• [Data for processing]
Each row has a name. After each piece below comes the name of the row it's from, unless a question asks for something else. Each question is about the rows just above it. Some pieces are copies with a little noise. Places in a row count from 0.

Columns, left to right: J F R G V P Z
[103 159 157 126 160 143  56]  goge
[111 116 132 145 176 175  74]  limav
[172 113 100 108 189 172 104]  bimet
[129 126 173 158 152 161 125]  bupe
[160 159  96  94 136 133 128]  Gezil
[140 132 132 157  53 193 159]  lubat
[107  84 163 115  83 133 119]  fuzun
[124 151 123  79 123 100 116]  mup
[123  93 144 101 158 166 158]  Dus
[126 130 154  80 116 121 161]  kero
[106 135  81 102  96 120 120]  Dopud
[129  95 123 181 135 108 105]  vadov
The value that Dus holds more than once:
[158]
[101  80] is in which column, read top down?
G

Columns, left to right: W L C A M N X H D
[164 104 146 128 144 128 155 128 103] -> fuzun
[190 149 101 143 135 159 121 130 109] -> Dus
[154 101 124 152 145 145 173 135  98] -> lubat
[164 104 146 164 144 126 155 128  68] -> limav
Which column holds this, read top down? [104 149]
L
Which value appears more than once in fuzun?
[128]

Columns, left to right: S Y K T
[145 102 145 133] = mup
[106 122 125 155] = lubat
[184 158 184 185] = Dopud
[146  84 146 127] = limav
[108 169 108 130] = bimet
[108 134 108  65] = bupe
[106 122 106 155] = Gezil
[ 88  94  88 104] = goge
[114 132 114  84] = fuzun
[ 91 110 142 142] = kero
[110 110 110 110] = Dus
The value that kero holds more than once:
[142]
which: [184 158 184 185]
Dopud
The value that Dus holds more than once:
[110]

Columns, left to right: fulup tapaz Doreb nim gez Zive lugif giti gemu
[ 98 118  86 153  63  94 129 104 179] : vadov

• [Exercise directions] Pick each line holding "kero" out of the entries above and return it.

• [Task result]
[126 130 154  80 116 121 161]  kero
[ 91 110 142 142] = kero
The value that kero holds more than once:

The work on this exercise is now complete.